↓↓↓

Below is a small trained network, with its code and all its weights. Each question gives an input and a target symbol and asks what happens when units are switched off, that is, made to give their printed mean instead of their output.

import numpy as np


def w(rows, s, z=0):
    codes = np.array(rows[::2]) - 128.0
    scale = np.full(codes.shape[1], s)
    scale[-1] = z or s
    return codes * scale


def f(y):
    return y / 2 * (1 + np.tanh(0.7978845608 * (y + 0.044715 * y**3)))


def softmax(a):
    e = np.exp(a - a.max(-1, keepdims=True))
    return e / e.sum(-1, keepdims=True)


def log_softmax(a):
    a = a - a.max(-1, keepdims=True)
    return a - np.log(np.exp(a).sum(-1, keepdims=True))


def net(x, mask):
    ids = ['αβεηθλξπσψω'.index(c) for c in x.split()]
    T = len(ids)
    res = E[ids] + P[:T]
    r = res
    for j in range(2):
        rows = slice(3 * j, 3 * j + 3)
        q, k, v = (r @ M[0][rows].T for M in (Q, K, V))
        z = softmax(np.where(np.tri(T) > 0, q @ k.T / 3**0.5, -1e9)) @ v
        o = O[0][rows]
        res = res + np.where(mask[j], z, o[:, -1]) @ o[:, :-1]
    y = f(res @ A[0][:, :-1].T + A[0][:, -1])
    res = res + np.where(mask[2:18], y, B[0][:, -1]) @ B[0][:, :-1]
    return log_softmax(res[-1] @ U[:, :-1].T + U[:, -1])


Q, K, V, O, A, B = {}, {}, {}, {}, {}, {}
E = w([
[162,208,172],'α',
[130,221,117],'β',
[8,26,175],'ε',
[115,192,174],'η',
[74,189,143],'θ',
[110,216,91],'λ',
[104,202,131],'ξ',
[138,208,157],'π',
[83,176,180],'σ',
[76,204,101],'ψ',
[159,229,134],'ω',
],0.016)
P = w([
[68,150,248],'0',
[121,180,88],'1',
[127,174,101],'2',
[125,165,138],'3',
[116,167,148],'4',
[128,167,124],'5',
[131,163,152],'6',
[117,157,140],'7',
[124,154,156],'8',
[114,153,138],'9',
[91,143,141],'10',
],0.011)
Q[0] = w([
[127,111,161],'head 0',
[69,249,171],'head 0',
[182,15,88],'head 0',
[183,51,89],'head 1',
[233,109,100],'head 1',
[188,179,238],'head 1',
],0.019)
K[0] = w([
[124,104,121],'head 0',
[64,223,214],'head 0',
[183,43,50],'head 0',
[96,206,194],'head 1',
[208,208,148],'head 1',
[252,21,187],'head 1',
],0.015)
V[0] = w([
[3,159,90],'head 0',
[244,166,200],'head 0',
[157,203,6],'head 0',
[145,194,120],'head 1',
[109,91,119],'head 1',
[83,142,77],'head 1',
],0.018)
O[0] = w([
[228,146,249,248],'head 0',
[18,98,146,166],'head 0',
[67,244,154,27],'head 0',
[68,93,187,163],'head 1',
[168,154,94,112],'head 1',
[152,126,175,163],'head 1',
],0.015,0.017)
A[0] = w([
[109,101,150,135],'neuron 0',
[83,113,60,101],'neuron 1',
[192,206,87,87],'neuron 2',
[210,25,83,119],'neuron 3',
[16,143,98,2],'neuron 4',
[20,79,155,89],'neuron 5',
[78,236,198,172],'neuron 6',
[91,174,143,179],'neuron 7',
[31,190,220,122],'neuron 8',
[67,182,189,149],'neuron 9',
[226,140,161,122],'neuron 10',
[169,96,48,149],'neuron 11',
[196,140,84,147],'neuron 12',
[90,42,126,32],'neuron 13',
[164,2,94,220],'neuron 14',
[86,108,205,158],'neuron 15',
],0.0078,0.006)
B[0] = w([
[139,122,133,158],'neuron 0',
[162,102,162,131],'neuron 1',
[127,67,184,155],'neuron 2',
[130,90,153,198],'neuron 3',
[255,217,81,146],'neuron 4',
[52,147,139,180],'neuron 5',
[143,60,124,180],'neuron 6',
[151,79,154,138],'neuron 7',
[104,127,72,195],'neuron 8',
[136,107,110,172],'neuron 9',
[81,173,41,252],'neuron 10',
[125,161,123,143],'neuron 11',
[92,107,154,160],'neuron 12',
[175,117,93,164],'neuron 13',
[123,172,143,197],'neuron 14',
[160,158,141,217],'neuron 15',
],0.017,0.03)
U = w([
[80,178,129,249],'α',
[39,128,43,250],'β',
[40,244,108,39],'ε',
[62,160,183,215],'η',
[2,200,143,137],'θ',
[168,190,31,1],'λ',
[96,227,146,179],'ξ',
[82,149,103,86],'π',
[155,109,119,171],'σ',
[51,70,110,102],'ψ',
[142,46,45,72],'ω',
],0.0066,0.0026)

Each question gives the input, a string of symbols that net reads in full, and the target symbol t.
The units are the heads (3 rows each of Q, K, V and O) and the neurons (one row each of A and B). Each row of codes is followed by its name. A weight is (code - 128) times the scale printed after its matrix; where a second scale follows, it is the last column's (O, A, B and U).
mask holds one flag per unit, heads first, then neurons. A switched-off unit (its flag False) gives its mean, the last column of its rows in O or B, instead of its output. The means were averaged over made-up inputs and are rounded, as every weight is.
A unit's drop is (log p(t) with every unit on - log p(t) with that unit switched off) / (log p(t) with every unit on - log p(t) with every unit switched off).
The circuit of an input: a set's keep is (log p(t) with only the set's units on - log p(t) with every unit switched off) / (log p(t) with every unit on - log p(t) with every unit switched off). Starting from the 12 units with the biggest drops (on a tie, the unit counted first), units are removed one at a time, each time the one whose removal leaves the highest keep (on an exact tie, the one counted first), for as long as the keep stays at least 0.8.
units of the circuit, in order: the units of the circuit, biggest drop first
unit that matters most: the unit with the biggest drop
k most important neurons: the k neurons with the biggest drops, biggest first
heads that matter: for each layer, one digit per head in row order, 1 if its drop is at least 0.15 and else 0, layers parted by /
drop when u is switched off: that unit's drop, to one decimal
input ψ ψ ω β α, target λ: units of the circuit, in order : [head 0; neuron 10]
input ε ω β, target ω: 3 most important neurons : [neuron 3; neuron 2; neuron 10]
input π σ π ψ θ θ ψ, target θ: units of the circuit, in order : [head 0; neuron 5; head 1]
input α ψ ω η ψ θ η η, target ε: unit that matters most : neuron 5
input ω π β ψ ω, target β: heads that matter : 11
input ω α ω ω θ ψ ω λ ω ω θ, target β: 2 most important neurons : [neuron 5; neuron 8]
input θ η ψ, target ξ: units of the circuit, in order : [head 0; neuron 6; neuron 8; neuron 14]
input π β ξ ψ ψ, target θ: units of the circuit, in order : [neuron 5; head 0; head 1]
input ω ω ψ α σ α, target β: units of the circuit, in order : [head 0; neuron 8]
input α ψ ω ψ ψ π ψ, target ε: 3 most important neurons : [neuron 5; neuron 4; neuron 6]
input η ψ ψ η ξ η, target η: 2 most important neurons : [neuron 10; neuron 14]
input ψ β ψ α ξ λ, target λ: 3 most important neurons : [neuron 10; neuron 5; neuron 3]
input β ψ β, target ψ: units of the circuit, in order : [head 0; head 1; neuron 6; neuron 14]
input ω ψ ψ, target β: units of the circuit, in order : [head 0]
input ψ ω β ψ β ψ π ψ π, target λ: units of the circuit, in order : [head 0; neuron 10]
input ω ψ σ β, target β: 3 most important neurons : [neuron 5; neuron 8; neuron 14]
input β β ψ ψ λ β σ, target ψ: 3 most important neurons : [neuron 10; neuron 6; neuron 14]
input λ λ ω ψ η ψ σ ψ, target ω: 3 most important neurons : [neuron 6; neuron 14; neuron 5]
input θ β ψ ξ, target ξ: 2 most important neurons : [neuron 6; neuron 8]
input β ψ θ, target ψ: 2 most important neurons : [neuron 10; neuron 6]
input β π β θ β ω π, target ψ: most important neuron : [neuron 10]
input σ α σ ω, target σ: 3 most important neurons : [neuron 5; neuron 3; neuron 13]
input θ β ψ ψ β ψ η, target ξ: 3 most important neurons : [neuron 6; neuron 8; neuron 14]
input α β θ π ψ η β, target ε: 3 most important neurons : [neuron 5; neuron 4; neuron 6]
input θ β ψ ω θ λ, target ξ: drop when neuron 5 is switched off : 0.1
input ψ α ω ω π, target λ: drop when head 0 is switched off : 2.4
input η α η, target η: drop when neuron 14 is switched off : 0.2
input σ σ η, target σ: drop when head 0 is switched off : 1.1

↑↑↑

- **Required work**
Give only the number of lines in the entries that contain "matters".

- **Answer to the exercise**
2